Records shown
Each row below holds a small network's activations on one input, seen along a few directions.
In each table, some parts of the input vary, and every possible input appears once, in random order.
A made-up example of a description, with smaller parts first: one of 5 places around a ring, together with either a single point or one of 11 places along a line or (one of 3 separate values, together with one of 6 places along a line).
Shared parts are said once, and a part with two or three values counts as separate values.

Other details of the inputs vary at random and push rows far along two fixed directions, the same in every table; ignore that.

Table:
x1: -120 281 -554 320 360 -171 -234 490 131 51 169 -95 18
x2: 123 -688 165 -644 -725 161 425 -146 246 -9 -348 151 539
x3: -245 -167 -183 141 -38 188 143 216 117 -125 182 -59 222
x4: -174 143 -622 646 310 -280 -126 343 258 139 -16 -165 -51
x5: 230 122 559 -321 -85 16 -173 -601 -323 10 70 73 -298
x6: 68 262 222 41 194 -79 -28 -395 -263 -38 -171 -84 -453
x7: 200 238 301 62 144 -82 -130 -465 -365 29 67 -17 -409
x8: 44 -284 588 -412 -84 369 133 -452 -409 -259 73 50 -171
x9: 144 221 466 -406 34 42 -186 -461 -222 -88 77 103 -271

Exercise objective
Identify each line in the entries with the word "parts" and copy it.

Solution for this task
In each table, some parts of the input vary, and every possible input appears once, in random order.
A made-up example of a description, with smaller parts first: one of 5 places around a ring, together with either a single point or one of 11 places along a line or (one of 3 separate values, together with one of 6 places along a line).
Shared parts are said once, and a part with two or three values counts as separate values.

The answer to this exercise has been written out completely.